=== Extracted records ===
D: rows in several groups, each row roughly a mix of its group's directions:
D (117 x 11):
[[ 24   3 -34  -9   9  36  -3  16  -1   3  41]
 [ 14  46   0 -21  -8 -22 -17  -9  -3  20  32]
 [-28 -12  -6  26  17  48 -19 -14 -14 -12  -5]
 [ 12 -35   2   1 -27  12  48   7  -4  11 -20]
 [-18  15 -36  -3 -16  16  13 -20 -22 -39  13]
 [ 34 -33 -20   4  17  35  -6   0  17 -24  -2]
 [-20 -26  29 -26 -10 -13  16   4  -9  27 -34]
 [-10  37  -9  11  24  22 -22 -12  -6 -26 -33]
 [ -4 -22  18  20  23  53 -15 -14   5   9   4]
 [ -6 -32  33  16 -11 -30  34   8   0  14 -18]
 [ -2  16 -21 -48  21  17 -24  13  22  -6  11]
 [ -5  39 -11 -41   6 -37  11   5  12   8   8]
 [ -6  23 -28 -23  -4 -14 -19 -30  -5 -42   2]
 [ -9 -37  24   6 -29  -2  25  -4  18   8 -34]
 [ -2 -37  13   4 -12 -30  30  -6  -8  38   9]
 [ 21   7  -2 -14  33  15 -23  40  22   1  23]
 [ 51  18  -8   5  13  17  -6  13   8   3  38]
 [  4 -39  42   2  -1   0  -9 -29  -9  13 -26]
 [ -4 -27  10  17   0 -42   5  -9 -21  27  31]
 [ 36  23  -2  -6  14  27 -34  24 -14 -10  18]
 [  3 -52  10 -12  -9 -21 -12   4 -22  -7  31]
 [ 20  41 -32   0 -15 -29  11   5  13 -18  16]
 [-21 -10  19  15   4  24 -30 -19 -25  -9 -38]
 [-26  -9  19 -11  10  24  -4 -15  21 -20 -46]
 [-11  41 -20  -5  -9  25  17 -22  -9 -36  -9]
 [-19 -38  -6  30   5 -14   2  -1 -21  27  31]
 [-11  19  16 -35   1 -10 -14  48  15  16  -8]
 [-34 -23  20  -4  -8  -1   0 -23 -20   1 -45]
 [-31  20 -35  14   4  13  29 -20   7  28 -10]
 [ -7   1 -30 -24 -28 -26  38  10  20 -13   4]
 [ -2  -8  33  -8 -26 -12   5  31  26  18 -34]
 [ 19  38 -32  13  13  11   2  24  19 -21 -21]
 [-14   8  13  -3  17 -51 -31 -26 -12  -2   6]
 [  4 -53  21 -11  -1 -29  -3   8 -17   7  21]
 [-17 -25  39 -11   2 -14  -6  31  16  31 -11]
 [ 14  24 -11 -36  42  18 -16 -10  -8   0 -21]
 [ 14   8  35  -1   1  -7   5  49  34  -5  -6]
 [ 20   5  15  -7 -11 -33  36  17 -11  26  30]
 [ -1 -11 -16  -6  -6 -34  52   6 -12  21  12]
 [  1 -28  36 -11  10 -25   5  14   2  43  -7]
 [-23 -13  35  -8  10  -5   4  29  19  41  -9]
 [-12  50   7   0   2  -4  16  20  37  12 -18]
 [ 25 -31  -1   7   4 -24  10   2 -24  21  42]
 [  3  21  10  -5  36   1 -16  35  39  14   8]
 [ 40  13   1  -2  -4  -6  33  21  23  26  23]
 [-36 -17  -2   2 -35  -6  17 -41 -18  -3  -4]
 [ 23 -10 -18  23  29  17  26 -27  27 -13  17]
 [ -7 -36  -3  -2   6 -33  31   9  -6  36  18]
 [  9  35   7  11   5  28 -16  -5  41 -12 -27]
 [  4 -40  -6 -25  20  -9  32  28   0  22  -1]
 [ -1 -35   7 -24  23   5  -2 -43 -27   1  11]
 [ 39 -35  17  -8   0 -26   9 -22   2   8  26]
 [-44 -24   5  10  32 -10   0  -6   7  25  26]
 [ 26  33   4  -5 -18  23  -3 -19 -32 -29 -14]
 [-13 -35 -16   9  -5   6  -9 -41   4 -38  12]
 [ -6  26  -9   6  -1  27   9 -15  23 -26 -46]
 [  2   9 -31   9  24 -19  24  31  27  20  19]
 [-40 -26  20  -2  15 -35   5  -8  -1  19 -24]
 [ 18   0 -17  20  -1  33 -20 -18   9 -44 -18]
 [  1 -30  39 -17  14 -10   0   5  11  41  17]
 [ 42 -18  26  -6  22  12 -24  25  16  16  -3]
 [-20  39  35  -1  -1 -21   0   3  17  31 -18]
 [-14 -36  32 -16  -8  18 -21  -2 -13  -4 -37]
 [ -6 -11  23   7 -17 -33  -9 -41 -28  -5 -20]
 [-27  28   7  -5   4  10  11  -3  30  -5 -49]
 [ 19  24 -35  -7   5  16  18   5  -7 -12  46]
 [ -1 -22  19  -9   4   2  27  35  40  10 -22]
 [ 16 -42  12  25  -9  16 -15 -22 -17 -22 -23]
 [-16   4  46 -24  -3 -19   9   4  -7  37 -18]
 [ -6 -24 -35  -4  11   7  15   2 -28  15  43]
 [ -6  19 -14   4  12  18 -15  21  26 -27 -44]
 [ 22  -9  22 -27   3 -39  12  10 -30   5  24]
 [ -4   4 -19  -2  13 -30  12 -43 -40  -4  10]
 [ 26  19  12  18  33  17  15  28  12  33  -9]
 [  8 -25 -31 -11 -22   3  15 -27 -18 -40   1]
 [-16  26 -10 -21 -33  37 -24  -4  -4 -25   0]
 [  1 -13  22 -38   4 -44  19  18 -10  11  16]
 [ 37  -2 -17 -19  16  20 -16  -8 -27 -19  33]
 [-14 -43  22  18  -3  10  -5 -37 -15  -3 -24]
 [ 42 -20 -19   6  11  13 -13   4 -21 -24  33]
 [ 12 -38  37  10  -5   3  15 -12  29  27  -7]
 [ -2  22 -14 -13 -16 -22  31  21  45   9   8]
 [  8  -9  16 -31 -37  -4  -6  12  25 -21 -33]
 [-17  24 -25  30  31  25   1 -27 -14   0  16]
 [ 30  -3 -12   1  15  13  -5  -8 -31 -33  40]
 [-17 -12 -26  39 -22   9   8 -33 -12  21  12]
 [-30 -10 -13  10 -11 -21  44  -2   0  36  12]
 [-30 -49   0   8 -25 -13  18 -20  -1  -2 -15]
 [  5   2   0 -26  19 -32   7   2 -44   4  31]
 [ 32   5 -16  -7  -2  -4  21   8 -18  17  51]
 [-53 -14 -25   7 -13  12  -4   4  -7 -28 -18]
 [-32  33   1 -16   1 -39  20 -14 -22  -8 -11]
 [ 10  37  16 -29  18  -9 -10  35  26   8   7]
 [-21   8 -27  18 -25   8 -16 -40 -18 -27   1]
 [ -5   9  -2  -3 -19  20   2   0  19  -7 -62]
 [ 48 -10  13 -27   4  14  16  -3  24  13  25]
 [-40  17 -16 -11  -2 -19  37  -8  -3  12  31]
 [ 22 -17 -22 -25 -10 -18  33 -25  10 -13  29]
 [-22  11 -24  27 -10  34  15 -15  18 -12 -33]
 [ 25  12   1 -12  29  29 -27  26  29  15   4]
 [ 26   0  31 -10  25  12 -17  32  27  -3 -23]
 [-25  -9 -39 -26  16   9  10  22  -2  -3  36]
 [ 40 -46 -12  21   5 -10 -13  14  -1  10  17]
 [ -7 -24  10 -36   9  32   7 -10   6   2  43]
 [-17 -27  16  20   7  -8 -36 -30   5  27 -19]
 [-12 -37  12   6   8 -32  18  -3 -18  39  13]
 [ 12  19  38 -25  18  11 -16  25  23  27   3]
 [ 26   6  40 -20   3  17   1 -13   4  29  32]
 [  2  11   1  -2 -31 -31  36  11  -1  21  35]
 [-20  13  14  22  -1   5  -6 -23  31  -8 -47]
 [ 54 -13  26 -11  18  13   6  19   7  17  -8]
 [  1 -13  43  -4   7 -41 -10  26   6  20   9]
 [-39  32  -7  21  11  -3  22  -5  31  23  -5]
 [-44  29  -7  12  17  24 -30  15  -5  -4 -12]
 [ -2   0  55 -17   6   4 -18  -2  21  31  -3]
 [ 24 -31  34  -5   7 -23 -27  21 -11   2  23]
 [ 35  11 -24 -11   7  13  -5 -36 -19 -28  20]]

which group is each row in? (one row of each group first):
[ 29 -15  20 -19   7  -2  -8 -20 -29 -32 -30]	<35>
[ 33   4  30   1  29  14 -31   2  13  19  25]	<83>
[-10  -7  -6  18 -14 -32   9  19  12  25 -47]	<16>

[ 24 -11  10  -5 -23 -30  28  38  16  20   4]	<83>
[ 12  41 -24 -15   0  -9 -31  -6  -8 -36   7]	<83>
[-19   2  19  21  16  37 -43 -12  -2  -7 -18]	<83>
[ 24 -14  39  11   6   3 -28  11  -2 -32 -27]	<35>
[ -4  10 -28 -11   9 -12  31   9 -14   7  50]	<16>
[  5 -10   7  -3  35  32 -27  27  29  -5 -21]	<35>
[-17 -33  15 -13  -1 -39  21  20  -5  21  22]	<35>
[-14  -1  -8 -17  11 -17  39 -27 -37  21 -11]	<83>
[-12  -9  45  -7  22 -26 -26  -9   4  29  -5]	<83>
[ 34  18   0 -17  21   7   7  23   1  17  45]	<16>
[ 24  12   7   8 -21  28  24  20  34 -19 -24]	<35>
===
_Exercise directions_
Output exactly the lines of the material above from the one containing "-25 -31 -11" up to and including the one containing "[ 42 -20 -19".

_Response_
 [  8 -25 -31 -11 -22   3  15 -27 -18 -40   1]
 [-16  26 -10 -21 -33  37 -24  -4  -4 -25   0]
 [  1 -13  22 -38   4 -44  19  18 -10  11  16]
 [ 37  -2 -17 -19  16  20 -16  -8 -27 -19  33]
 [-14 -43  22  18  -3  10  -5 -37 -15  -3 -24]
 [ 42 -20 -19   6  11  13 -13   4 -21 -24  33]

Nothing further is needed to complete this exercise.